→ Data in this exercise:
Each new row is followed by its nearest point in the smallest flat space through zero that holds the last named rows.
(in the rows, 128 means zero)

J_329 (4 x 10):
[[152 118 151  73 109 102 114 163 142 140]
 [108 126 200 149 139 143  99  97 103 103]
 [ 66 137 102 190 141  96 106 156 123  93]
 [143  55 141 131 150 127 171 159 104  80]]
New rows:
[166  75 145  94 140 180  90 127 140 182]  [168 119 157  84 119 146 137 113 130 147]
[127 139 152 161  81 117  98  83 178 172]  [120 173 140 124 115 134  95 100 138 156]
[101 136 127 139 101  83  95 131  84  94]  [ 95 133 142 148 130 103  98 149 125 108]
[148 143 179 162 130 153 161  78 133 113]  [134 126 161 143 140 168 136  78 108 123]
[146 171  92 180  92 103 133 178 100 161]  [111 150  79 140 122 108 123 148 145 139]

J_731 (4 x 10):
[[ 65 103 130 113 166 128 120  79  84 137]
 [ 83 123 173 100 138 107 116 112  30 132]
 [ 97 171 128  97 121  61 121 109  54 162]
 [ 63 104 156 122 164  54  91  62  34 171]]
New rows:
[162 149 115 132 129 175 108 157 165 157]  [154 136 113 136 116 146 138 147 169 119]
[ 96 174 144 144 103  95 146 141  73  93]  [121 159 145 101 111 109 132 142  75 130]
[140  86  88 140  91  80 101 133  96 184]  [137 131 130 145 126  69 107 114 120 159]

J_364:
[[ 94  81  48 156 146 121 134 118 169 183]
 [ 59 155  46 159 162 122 119 136 175 146]
 [119 121  24  97 165  93 121 108 135 143]
 [115  87  77 125 208  81 154 136 149 138]]
New rows:
[156 135 142 164 125 119 102 119 168 104]  [121 135 143 139 125 135 129 134 132 125]
[158 170  99 116 141 101 101 111 111 144]  [136 150  93  97 130 117 115 116 114 117]
[150 157 172 157 148 107 139  91 148 162]  [127 121 153 140 132 131 136 137 132 126]
[163 136  85 104  84 102 103 129 122 126]  [147 136  92  95 103 127 110 104 109 132]
[159 132 140 168 157 163 138 172 181 115]  [106 125 157 160 146 132 141 149 147 126]
[153  99  84  99 145  88  80 109 138 100]  [146 119  81  90 148 101 126 112 114 127]

J_266:
[[174 159  97 184  99 123 122  99 160 173]
 [170 239 153 157  67 173 101 111  78  84]
 [105 131 130 179  91 129 164  39 119 130]
 [ 98 137 134 180 165 223 105 107  81 166]]
New rows:
[178 166 118  82 170 137 153 103 127 104]  [140 145 133 116 118 124 122 141 124 112]
[ 93 157 123 133 141  84 124 120 151 166]  [132 116 116 136 127 113 135 120 147 144]
[150 179 101  86 110  76 155 118 138 169]  [161 140 114 126 101  88 133 129 159 128]
[121 179 142 117  79  99 115 179 137 100]  [159 166 137 102  99 107 118 154 127  91]
[168  87 165 156 101 120  92  94 119  99]  [130 140 131 136 108 122 136 108 125 118]
[ 74  90 167 138 124 132 122 139  75 167]  [ 86 100 139 128 156 157 134 118 104 131]

J_710 (4 x 10):
[[155 117 193 153 204 117 156 144 120 171]
 [109 104 174 114 202 105 117 145 142  63]
 [124 151 145 110 177 101  83 131 137 166]
 [145 159 100 139 141 130 117 162 109 182]]
New rows:
[106 109 151  91 115 102 165 102 152  96]  [114 103 156 117 117 124 135  93 146  90]
[ 74 140 110 120 124 108 202 158 153 163]  [138 129 122 140 123 136 142 137 119 139]
[174 155 118 104 156  80 129  86 112 104]  [122 130 139 118 142 118 112 121 136 128]
[162 144 137 124  76 145 111 143 156 143]  [131 137 112 128  98 134 127 115 127 149]

J_10 (4 x 10):
[[132 174  77 191 166  92 186 180  83 151]
 [118 130 147 145 136  73 146 105 159 114]
 [ 69 131 114 129 136 110 119 149 139 103]
 [153  87  96 213 116  77 130 135 169  97]]
New rows:
[101 159 128 133  80 218 208  79  65 188]  [156 165 136  92 140 173 147 132  74 174]
[113  68  83  80 126 157 114 137 139  68]  [ 99  94 112 116 106 160  81 143 144 100]
[127 142 158 131  32  32 151 137 102 143]  [133 137 143 145 138  85 153 109 143 127]
[ 92 185  60 129 138 141 158  89 132 147]  [106 157 119 126 148 119 147 146 107 137]

J_248:
[[152  67 154 125 135 169  92 180 154  88]
 [215 125 203 186 147 100 105  78 112  57]
 [139  72 101 166 124 128 114 195 107 155]
 [168 123 139 117 184 144 131 155  63 105]]
New rows:
[ 93 119 145 162 148 172 181 128  88 134]  [130 133 117 122 145 129 137 139 100 137]
[141 120 147  95 131 120 116  92 166 190]  [111 139 127 122 112 125 130 110 152 132]
[188 189 179 117 121 124 222 135 164 153]  [130 162 140 119 134 117 139  89 123 118]
[138 144 161  75  94 112 128 119 116 117]  [126 147 141 109 134 134 132 107 135 113]
[ 87 152 168 165 150  87 156 122  87 111]  [143 152 131 144 139 104 141 102  97 131]

J_631:
[[159  90 114 115 111  89 206 160 164  70]
 [132  71  80 153 131 157 144 158 130 153]
 [ 91 105  72  39 141 149 114 134 143 171]
 [162 139 153  65  85  68 161  60 144 141]]
New rows:
[ 90  93 201 180 136 150 130 144 113 170]  [132 127 135 184 132 150 108 128 107 144]
[107 129 156  98 119 109 121 123 149 129]  [123 144 136  95 126 115 127 117 134 122]
[153  82 114 152 192 166 155  88 131 147]  [139  95 106 154 123 144 134 130 123 157]
[130 210 110 146 172 153 130 119 105 150]  [110 157 144 141 142 145  90 123 112 135]
[ 83 185 131 115 199 156 168 109 115  97]  [ 99 163 141 109 151 132 106 147 129  95]

J_747 (4 x 10):
[[109 109 156 132 162 130 134  99 150 105]
 [167 133  68  76 161 148 173 143 125 108]
 [ 94 129 171 158 123  59 108 190 103 171]
 [129 143 135  90 137  85 136 120 102 135]]
New rows:
[136 133  95 111 169 168  86  98 104 126]  [142 131 111 111 128 150 136 103 133 114]
[176  90 142 167 147 156 120 137  81 157]  [128 124 122 147 121 139 124 150 133 134]
[134  99 137 147 117 161 160 130 175  91]  [126 107 123 151 145 171 134 123 161 106]

J_294:
[[154 149 110 126  96 134  74 103 183  73]
 [166 108 100 145 138 139 114 111 151 113]
 [152 116  73 101  86 113 165  83 164  94]
 [104 115  89 149  73 113 119 119 172  96]]
New rows:
[ 91 169 167 108  95  74  85  85  78 121]  [ 93 177 166  94 100 118 115 137 123 118]
[172 114 160 160  80 129 145 157 129 102]  [127 124 120 137 122 128 120 127 138 121]
[114 125 120 154  99  91 132  85 151 163]  [111 114 108 137 104 117 141 126 139 123]
[137 140 119  95  81 180 121 116 134 118]  [137 147 125 105 109 125 123 112 144 106]
[170  98 171 135  86 141 115 149  78 138]  [130 130 142 131 146 134 123 137 115 140]
[179 166 153  89 143  84 137 153  79 106]  [149 162 159  80 147 133 138 119 105 133]

J_341, 4 rows:
[[ 89 132 176 148  87 184  98 118 119 167]
 [113 152 143 122 137 107 118 118 104 103]
 [125 157  95  79 135  73 105 140 136  84]
 [107 176 126 114 106 179 119 169 136 157]]
New rows:
[147 148 143 149 154 164 107 159  77 124]  [120 161 147 142 142 150 146 137 102 132]
[167 106 154 154 124 121 170 111 161 114]  [152  91 126 151 143 124 153 114 130 133]
[ 53 166 131 130  88 162 176 174  88 122]  [102 189 148 128 126 170 130 155 105 141]
[145 136 151  94 180 157 125 120 156 102]  [133 139 122 125 139 123 137 135 124 121]
[107 133 104 119  83  97 108 191 141 116]  [119 145 102  91 109 120 101 149 152 124]
[181  98 133 118  72 155 103  90  93 149]  [123  91 143 142 106 140 113 108 139 147]

J_935 (4 x 10):
[[ 73  88  64  89 128 131  98  78 202 101]
 [180 157 117 166 128 108 127 151 149 110]
 [104 118 137 143 118 114  93 151 136 180]
 [ 82 155  96  56 117  73 176 181 209 124]]
New rows:
[129 165 143 120 136  87  84 181  83 120]  [140 146 149 143 123 112 133 164 117 153]
[163 142 164 117  59 177 129 103 143 186]  [126 124 146 139 127 134 119 132 106 149]
[ 80 113 133 125 201 151 126  98 180 126]  [ 96 104 106 106 129 136 115 100 150 120]
[204 119 113 171 132  64  91  79 128 124]  [181 133 110 188 131 129  91 117 142 110]
[115  98 152 141 153 148  71 131 134 134]  [116 105 129 149 126 139  88 112 123 151]
[ 92 116 152 120 134  82 125 135 127  99]  [111 128 127 110 126 122 136 135 136 133]

J_319 (4 x 10):
[[175 120 146  69 145  92 164 142 190 132]
 [151 125  63  63  73 101 127 109 140  68]
 [ 59  93 108 168 164 147 121 102 117 168]
 [171 132 171 154  52 123 162 131 105 155]]
New rows:
[157 123 134  96 134 121 151  89 133 138]  [142 116 128 108 120 112 148 125 149 135]
[146 159 136 150 151 151 168 163 142 127]  [145 144 161 134 147 131 129 148 133 134]
[175  76 131 124 118 165 136 168 117 166]  [142 122 152 136 115 123 149 130 132 152]
[ 91 181 101 139 129 121 174 100 138 161]  [112 110 121 136 128 128 136 116 129 146]

J_629 (4 x 10):
[[127 157 101 205 132 114 189 124 168 131]
 [130 199 127  76 140 160  80 140 100 113]
 [ 84 142 123 173 142 123 163 167 115 148]
 [131 113  47 165 169  69 162 121 109 138]]
New rows:
[151 151 111 204 124 141 112 133 112  80]  [134 163 111 152 133 128 145 124 144 123]
[114 164 116 108 136 124  93 139 138 124]  [129 162 121 110 137 139 111 133 116 122]
[123 141  92 122 150 103 106 173  85 112]  [112 144  93 113 159 114 116 148  84 134]
[154 129 110 125 197 124 114 142 114  90]  [137 143  93 113 149 114 116 123 108 124]
[205 144 144  71 166 144 133 154 206  84]  [173 157 133 105 111 147 107  91 161 102]
[ 90 143 174  79 135 206 108 122 206 106]  [132 159 192 106  92 182 105 129 156 115]

J_674:
[[118 118 138 155 134 104 135 153 117 128]
 [196  92 110 135 151  93 149 149 147 147]
 [177 102 151  64  87 127 112 151  96 159]
 [158 102 187 136 125 131 149 193 127 108]]
New rows:
[ 82 139 118 138  79  81 155 166 178 150]  [108 125 128 153 133 105 129 140 115 131]
[ 87  78 129 149 100 165  82 177  86 152]  [ 97 124 158 126 101 114 114 155  84 136]
[145  95 140 110  87 102  77 127 135 136]  [145 115 131 100 108 118 117 136 106 150]
[122 127  90 177 164  89 174 155 142 165]  [132 112  98 182 164  77 147 138 138 138]
[113 120 112 153  91  92  93 132 113 120]  [104 126 122 138 121 101 118 132 101 144]
[130 107 100 167 178  87 179 154 156 179]  [150 105  97 179 168  74 151 142 144 140]

J_726 (4 x 10):
[[129 124 103 163  99 123 185 154 160 128]
 [ 53 154  87  77 121 106 142  87 179 161]
 [174 173  75 136 118  75 159 118 144 113]
 [ 75 156 141  96 152  56 176 188 117 145]]
New rows:
[104 122  87 139 136 101 118 143 155 131]  [114 138 111 123 122 114 146 127 145 134]
[151 130  89  91 150 113  93 163 121  97]  [149 148 127 117 143 104 115 124 109 120]
[127  82 108  99 144 179 176 173 178 109]  [104 104 128 151 107 151 159 148 152 137]
[ 87 162 153  92 143 121 131  88  84 154]  [ 92 142 140  83 152 110 103 115 116 142]

J_225, 4 rows:
[[ 79  86 112 124  97 150 122  90 156 167]
 [104 150 126 135 145 115 110 169 213 140]
 [115 134 128 144 108 115 219 176  81  85]
 [106 109 200 100 107 150 136 139 145 121]]
New rows:
[107  97 125  69 131  84 123 108 177 123]  [107 118 137 122 123 136 113 124 164 145]
[147 173 116 177 107 172 108  85 127 156]  [138 124 102 131 134 129 103  99 122 144]
[175 151 121 138 135 149 159 159 149 126]  [139 150 127 135 142 114 137 156 131 113]
[133  87 141  63  67 113 165 100  65 134]  [121  88 152 113  91 153 161  93  63 120]
[154  97 128 135 147 177 147 132  99  80]  [143 126 142 123 123 131 145 125  86 111]
[118 139 154 152  89 178 172 143 118 149]  [103 111 146 124 104 137 164 137 119 120]

J_591:
[[109 133 152 171 172 119 180 125 140 175]
 [143 117  85 119 186 172 158 106 133 101]
 [ 88 128 158 146  91  60  72 113 101 162]
 [104 162 149 165  97  53 137 188 150 152]]
New rows:
[ 90  91  82 149  85 105 142 140 106  74]  [122 136  93 123 123  99 105 139 127  99]
[140 115 109 135 178 177 137  87  78  95]  [135 105 100 114 176 172 133  79 114 113]
[135 152 101  88 108 160 111 108 108 164]  [137 116 133 110 116 150 110 110 116 122]
[172 104 143 158 104 164 180 136 129 167]  [146 128 168 132 126 168 169 138 142 154]
[ 90 168 140 109 132  99 142 172 174  95]  [128 152 114 139 118  97 144 177 152 115]
[114  94  96 145 154  97 120 105 116  88]  [111 123  86 131 159 106 110 106 117 109]

J_206:
[[210 105 127 195 128 123 146 116 141 126]
 [116 128 109 155  54 139 225 139 102 160]
 [ 92  42 157 112 122 116 210 142 126 129]
 [139  88 182 149  56 138 107 137 140 116]]
New rows:
[ 63  81 183  84 127 207  86 142 147  97]  [ 70  88 185  76 111 129  81 142 139 106]
[103 134 114 105  88 110 125 112 133 118]  [103 138 132 115 104 135 125 134 122 132]
[174 150 139 157 132 132 112 151 106 145]  [164 145 120 156 121 131 114 121 131 129]

J_914 (4 x 10):
[[163 170 104 109  75 133  85 122 146 124]
 [163 182  64 126 120  63  46 161 126 164]
 [121 151 136 124 145 136  96 145 135 137]
 [174 111  81 113 145 177  67 139 100 198]]
New rows:
[ 75 121 156  69 143 124  96 118 118 100]  [105 144 158 127 144 140 123 137 141 117]
[124  99  92 135 123 103  89 114  69 104]  [145 115  96 133 126 103 128 129 112 145]
[135 145 145 123 181 172 135 127 115 135]  [115 120 149 125 160 167 119 136 125 142]

J_3, 4 rows:
[[ 97  81 124 142 177 114 169 142 136 118]
 [142 114 105 135  99 120 133 115  88 133]
 [113 197 102 168 159  90 171 142 153 139]
 [130 107 164 171 140 146 183 142 178 130]]
New rows:
[156 128 104  74  89 144 140 108 139 132]  [145 129 130 119  99 139 108 118 114 131]
[160 101  74 101 121 153  81 172  90  97]  [128 104 112  93 115 127  91 116  86 122]
[ 87 141 132 105 141 134 102 127 171 101]  [109 142 144 102 160 133 102 139 156 120]
[104 115  85 126 121 106 178 158 177 176]  [117 132 119 158 150 111 169 137 140 131]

→ Problem to work on:
Start at the first line of the material. Reproduce every line exactly, ending with the line that holds "[101 136 127".

→ Result of the task:
Each new row is followed by its nearest point in the smallest flat space through zero that holds the last named rows.
(in the rows, 128 means zero)

J_329 (4 x 10):
[[152 118 151  73 109 102 114 163 142 140]
 [108 126 200 149 139 143  99  97 103 103]
 [ 66 137 102 190 141  96 106 156 123  93]
 [143  55 141 131 150 127 171 159 104  80]]
New rows:
[166  75 145  94 140 180  90 127 140 182]  [168 119 157  84 119 146 137 113 130 147]
[127 139 152 161  81 117  98  83 178 172]  [120 173 140 124 115 134  95 100 138 156]
[101 136 127 139 101  83  95 131  84  94]  [ 95 133 142 148 130 103  98 149 125 108]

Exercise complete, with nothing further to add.